== Records provided ==

[[  20.135   46.099  -44.399  -21.553  -30.170  -27.614   92.323   74.565
    94.344 -104.934  -34.642]
 [  76.727    1.404 -124.441  -21.539   99.037  -55.723  133.677  -95.735
    36.698  -61.739  -87.328]
 [ -59.246    1.894   78.083  -21.499 -124.633   18.183  -74.710  123.723
   -98.137   31.952   45.911]
 [ -71.149  -41.659   99.144  -21.493 -105.019   27.024 -146.866   63.685
   -80.954   21.680   60.137]
 [  79.934    3.806 -124.717  -21.515   97.954  -56.096  148.244  -99.447
   -72.296   13.959  -87.867]
 [ -32.252  -69.083   45.445  -21.501  -17.078    8.072 -121.571  -51.091
   -21.816  -18.960   25.034]
 [  27.850  -13.377  -49.842  -21.539   33.996  -28.100   34.466  -46.404
    81.230  -93.244  -37.895]
 [ -58.782   50.612   70.650  -21.536 -162.565   14.345  -24.550  211.540
    36.233  -64.414   41.089]
 [ -80.727 -108.357  123.789  -21.507  -58.733   37.637 -254.804  -50.752
    96.041 -101.782   77.281]
 [  10.931    0.108  -22.895  -21.542   -5.409  -18.708   21.055    1.252
   107.426 -113.285  -20.154]
 [   0.800   54.563  -16.736  -21.519  -73.282  -17.774   83.702  124.626
   -84.417   20.871  -16.940]] out 20.135

[[-0.07  0.04  0.10 -0.02 -0.23  0.02 -0.03  0.19 -0.03  0.02  0.06]
 [-0.01  0.08 -0.06 -0.02 -0.07 -0.04  0.10  0.22  0.03 -0.05 -0.05]
 [ 0.07  0.00 -0.19 -0.02  0.09 -0.08  0.16 -0.04 -0.04  0.04 -0.13]
 [-0.07 -0.12  0.02 -0.02 -0.06  0.00 -0.22  0.03 -0.01  0.01  0.01]
 [-0.05 -0.09  0.07 -0.02 -0.05  0.02 -0.18 -0.11  0.00 -0.01  0.04]
 [-0.11  0.04  0.07 -0.02 -0.13  0.02 -0.12  0.21  0.17 -0.15  0.04]] out -0.07

[[ 104.591  -85.409  112.781  -64.533   58.923   11.338  115.914  -70.559
   -73.553   56.288   50.174  -71.638  101.182   94.186]
 [  31.237 -176.023    5.061 -128.454  -62.837  132.194    6.205 -140.795
  -149.320  -35.614  -88.547 -143.731    4.691    2.854]
 [ 103.149  -49.364  115.893  -40.092   95.327 -149.789  118.286  -43.007
   -44.369   82.931   90.270  -43.167  109.110  102.993]
 [  11.260   47.670   31.253   30.616   75.701 -156.599   29.595   35.707
    37.257   49.059   91.583   37.162   26.377   24.733]
 [ -82.693    1.914  -97.309   -1.443 -110.314  136.974  -96.279   -0.209
    -0.341  -89.604 -113.375    0.154  -90.399  -84.984]
 [ -57.626  -29.103  -75.050  -24.230 -110.148  139.831  -72.659  -25.360
   -26.482  -84.070 -121.326  -25.765  -67.803  -65.220]
 [  36.043    3.292   52.774   -1.543   84.196 -161.222   51.370   -0.325
     0.776   59.816   93.862   -0.080   46.657   42.921]
 [ -30.036  215.800   -1.182  175.187   74.324 -168.511   -2.852  188.978
   194.026   40.581  111.529  191.613   -3.198   -1.734]
 [  55.976  -18.473   70.599  -16.896   89.077 -160.525   68.818  -17.800
   -17.388   68.248   94.044  -17.617   62.632   58.614]] out 104.591

[[-0.059  0.012  0.164 -0.117  0.198  0.022  0.118 -0.023 -0.006  0.050
   0.015  0.026  0.069 -0.042 -0.043 -0.024]
 [ 0.049  0.032 -0.125 -0.117 -0.120  0.027 -0.051 -0.040 -0.164 -0.007
  -0.085 -0.035 -0.025  0.021 -0.020 -0.040]
 [-0.054  0.009  0.134 -0.117  0.184  0.022  0.117 -0.034 -0.003  0.035
   0.019  0.030  0.044 -0.045 -0.037 -0.002]
 [ 0.060  0.075 -0.131 -0.117 -0.061  0.077  0.018 -0.093 -0.280  0.019
  -0.124 -0.021 -0.021  0.015 -0.031 -0.046]
 [ 0.040  0.029 -0.167 -0.117 -0.034  0.040  0.047 -0.102 -0.132 -0.044
  -0.054  0.026 -0.108 -0.018 -0.005  0.068]
 [ 0.025  0.059 -0.005 -0.117 -0.010  0.057  0.013 -0.041 -0.218  0.052
  -0.094 -0.032  0.057  0.015 -0.044 -0.096]
 [ 0.049  0.044 -0.113 -0.117 -0.104  0.039 -0.038 -0.044 -0.193  0.009
  -0.095 -0.034 -0.012  0.021 -0.027 -0.050]
 [-0.035  0.009  0.069 -0.117  0.144  0.021  0.107 -0.047 -0.017  0.015
   0.008  0.033  0.008 -0.042 -0.029  0.021]
 [-0.004  0.013  0.007 -0.117  0.012  0.015  0.009 -0.018 -0.057  0.011
  -0.028 -0.006  0.012 -0.006 -0.027 -0.027]
 [-0.045  0.035  0.131 -0.117  0.215  0.052  0.156 -0.063 -0.084  0.051
  -0.009  0.040  0.050 -0.047 -0.044 -0.011]
 [ 0.049  0.077 -0.142 -0.117  0.024  0.090  0.102 -0.145 -0.264 -0.001
  -0.102  0.024 -0.070 -0.018 -0.022  0.034]
 [-0.001  0.000 -0.007 -0.117 -0.030 -0.006 -0.024  0.004 -0.033  0.005
  -0.019 -0.019  0.011  0.005 -0.025 -0.034]] out -0.059

[[ -72.897 -133.544   98.764 -167.945 -164.322  -95.516   50.425   93.253
  -121.016   72.242  -14.544   16.764 -134.912  -35.939  -65.589]
 [ -87.463   63.687   62.098  -79.150   49.107 -141.237 -115.423 -116.365
   -45.448  111.738   64.226  102.468  -33.359 -140.783 -113.172]
 [-114.571  -41.539  119.649 -221.206 -179.859 -181.452  -98.468   -4.220
  -105.432  -32.523   53.959  -40.908   49.900  -66.632  -59.500]
 [-136.499  -22.356 -168.393 -102.978 -125.241    3.513  150.011 -116.562
  -119.702 -114.693  -24.683 -198.688  -49.983  -68.137 -163.402]
 [ -94.894 -100.219 -109.152  -20.096 -158.308  -21.229   35.536  -22.195
  -124.626   65.672 -216.163  -16.758 -129.430  140.049  -73.458]] out -72.897

[[ 0.155  0.043  1.542  0.745  0.407  0.669 -0.937 -1.466  0.395  0.406
   1.341  0.427  0.687  1.591  1.203]
 [ 0.552 -0.121  1.080  1.139  0.886  1.173 -0.689 -1.716  0.381  0.661
   1.709  0.629  1.149  1.104  0.539]
 [-0.722  0.895  0.920 -0.085 -0.614 -0.333  0.786  2.030  0.694  0.504
   0.549  0.202 -0.096  1.277  2.140]
 [-0.095 -0.571  1.398 -0.020 -1.047  0.877  0.351 -0.542  0.912  0.467
   0.885 -0.284 -0.348  1.113  1.432]
 [ 1.264  0.304  2.022 -0.163  2.047  1.385  0.185 -0.673 -0.197  0.804
   0.376 -0.194  0.432  0.154  1.724]
 [ 0.005 -0.200 -0.113  0.569 -0.023 -1.283  0.432  1.403  1.721 -0.706
   1.043  0.268  1.371  0.780  0.425]
 [ 1.439  0.879 -0.588  1.405  0.336  1.336  1.957  1.526  1.266  1.036
   0.435  1.417  0.808  0.044 -1.085]
 [ 1.340  0.931  2.346 -0.313  1.412  1.224  0.309 -0.239 -0.043  0.759
  -0.526  0.102 -0.292  0.680  1.736]
 [ 0.622  0.247  0.875 -0.352 -0.230  1.612  2.209  1.515  0.617  1.246
   0.114 -0.216 -0.635 -0.195  1.365]
 [-0.260  1.063  0.714  1.040  0.946  2.065  0.484  0.202 -0.619  2.216
   2.026  0.843  0.676  0.706  1.673]] out 0.155

[[ 0.3 -0.3  1.6  0.0  0.3  1.1  1.7  1.2  0.5  0.1  0.8]
 [-0.9  1.1  1.6  0.3 -0.5  0.8 -0.6  2.0  1.6  0.3  0.7]
 [ 1.5  0.9  0.5  0.6  1.3  1.0  0.7  0.3 -0.5  1.0  2.0]
 [-0.1 -0.1  1.3  1.8 -0.7  0.5 -0.1  0.5  1.1  1.0  1.9]
 [ 0.7 -1.0  1.5  0.3  0.7  1.2  1.9  1.1  0.7 -0.2  1.0]
 [ 0.2 -0.3 -0.3  0.0 -0.9 -2.0 -0.6 -1.2  0.4  0.5  1.0]
 [-0.7  1.3  1.9  0.3 -0.8  1.1 -0.1  1.7  1.8  0.5  0.6]
 [ 2.7  1.1 -0.2 -0.1  1.4  0.6  1.3 -0.2  0.0  0.8  2.4]
 [-0.2  0.5  0.5  1.1  0.6 -1.1  0.7  0.9 -0.2  1.2  0.5]] out 0.3

[[  0.5   9.0  10.2   1.0   1.4  13.9   9.3   7.1  16.0  -5.7   1.1  -1.2]
 [  7.2   6.4   7.0   5.5   6.3   0.2   5.7  14.8  10.0   1.5   1.7   0.8]
 [ -2.6   0.9   1.1   4.0   1.8   3.3   4.2  11.1  24.7 -13.0  -2.8  -9.3]
 [ -3.9  -3.8  -1.0  11.5  -3.8  -1.9  -4.3  19.1  23.1  -4.0  -4.3   0.4]
 [  1.9   6.5   3.2  -8.8  -1.6   4.8   4.6 -19.5  15.3  -8.6   2.7  -3.2]
 [ -5.1  -4.6 -12.5  -6.1  -1.4 -10.4  -4.1   2.8   5.6   4.9  -3.5
    8.2]] out 0.5

[[ 0.2  1.0  0.4  0.5  0.1 -1.3  0.7  0.9 -0.1  1.2]
 [ 0.5 -0.7  0.3  0.1  0.6  2.7 -0.2 -0.3  1.2 -0.9]
 [-0.2 -1.6  0.8 -0.1  0.5  1.7 -0.2 -0.2  0.8  0.4]
 [-0.5 -2.1  1.2 -0.3  0.5  1.3 -0.2 -0.1  0.9  1.4]
 [ 0.5  1.3  0.1  0.9  0.2 -0.4  0.6  0.6  0.0  0.5]
 [-0.3 -1.8  1.0 -0.4  0.5  1.7 -0.3 -0.3  1.2  0.6]
 [ 0.2 -0.8  0.5  0.0  0.5  1.6  0.0 -0.1  0.9  0.0]
 [ 0.8  2.3 -0.1  1.0  0.1 -1.1  0.9  1.0 -0.3  0.6]
 [-0.2  0.4  0.7 -0.1  0.1 -1.9  0.6  0.9 -0.2  1.9]] out 0.2
---
[ 48  72  82  60  24 -12 -45] -> 48, -45

[[ -43   43   33   35]
 [  48   29   -2   -9]
 [ -32 -100   24  -42]] -> -43, -42

[[   7   39  -24   18 -100   10]
 [   6   42  -37    1  -58   -7]] -> 7, -7

[[  15   14  -13    7    2   11]
 [  10   -9 -102   26   16   38]] -> 15, 38

[-31  69   3 -82  90   1] -> -31, 1

[-66 -25  30 -92] -> -66, -92

[ 66  13 -85  -1   7  51] -> 66, 51

[ -2 -51   3  -6  90  32] -> -2, 32
---
[[-40  -3  85  30 -21   3 -10]
 [-45  54  47  10  -3  23 -23]] => -10

[[-26 -19 -45  14   9 -34 -84]
 [-41  18 -35 -27  35   8  82]] => -84

[[-39  48 -98 -92]
 [-36   0 -37 -45]] => -92

[[ 70 103  41 -40   4 -37]
 [ 13 -12 -15 -19  15 -24]] => -37

[[ 31  37 -10   4  19 -41 -13]
 [  3  15 -72 -46  72 -92  60]] => -13

[[-80 -77  -4   6]
 [-44 -16  -3 -15]] => 6

[[ -6  10 -55 -13  76  32 -29]
 [ 46 -19 -25  38  -9  -6  43]] => -29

===

=== Exercise ===
In the entries above, the lines from the one bearing "-0.040 -0.164 -0.007" up to and including the one bearing "-33.359 -140.783 -113.172]" should be transcribed exactly; no other line is wanted.

=== Task output ===
 [ 0.049  0.032 -0.125 -0.117 -0.120  0.027 -0.051 -0.040 -0.164 -0.007
  -0.085 -0.035 -0.025  0.021 -0.020 -0.040]
 [-0.054  0.009  0.134 -0.117  0.184  0.022  0.117 -0.034 -0.003  0.035
   0.019  0.030  0.044 -0.045 -0.037 -0.002]
 [ 0.060  0.075 -0.131 -0.117 -0.061  0.077  0.018 -0.093 -0.280  0.019
  -0.124 -0.021 -0.021  0.015 -0.031 -0.046]
 [ 0.040  0.029 -0.167 -0.117 -0.034  0.040  0.047 -0.102 -0.132 -0.044
  -0.054  0.026 -0.108 -0.018 -0.005  0.068]
 [ 0.025  0.059 -0.005 -0.117 -0.010  0.057  0.013 -0.041 -0.218  0.052
  -0.094 -0.032  0.057  0.015 -0.044 -0.096]
 [ 0.049  0.044 -0.113 -0.117 -0.104  0.039 -0.038 -0.044 -0.193  0.009
  -0.095 -0.034 -0.012  0.021 -0.027 -0.050]
 [-0.035  0.009  0.069 -0.117  0.144  0.021  0.107 -0.047 -0.017  0.015
   0.008  0.033  0.008 -0.042 -0.029  0.021]
 [-0.004  0.013  0.007 -0.117  0.012  0.015  0.009 -0.018 -0.057  0.011
  -0.028 -0.006  0.012 -0.006 -0.027 -0.027]
 [-0.045  0.035  0.131 -0.117  0.215  0.052  0.156 -0.063 -0.084  0.051
  -0.009  0.040  0.050 -0.047 -0.044 -0.011]
 [ 0.049  0.077 -0.142 -0.117  0.024  0.090  0.102 -0.145 -0.264 -0.001
  -0.102  0.024 -0.070 -0.018 -0.022  0.034]
 [-0.001  0.000 -0.007 -0.117 -0.030 -0.006 -0.024  0.004 -0.033  0.005
  -0.019 -0.019  0.011  0.005 -0.025 -0.034]] out -0.059

[[ -72.897 -133.544   98.764 -167.945 -164.322  -95.516   50.425   93.253
  -121.016   72.242  -14.544   16.764 -134.912  -35.939  -65.589]
 [ -87.463   63.687   62.098  -79.150   49.107 -141.237 -115.423 -116.365
   -45.448  111.738   64.226  102.468  -33.359 -140.783 -113.172]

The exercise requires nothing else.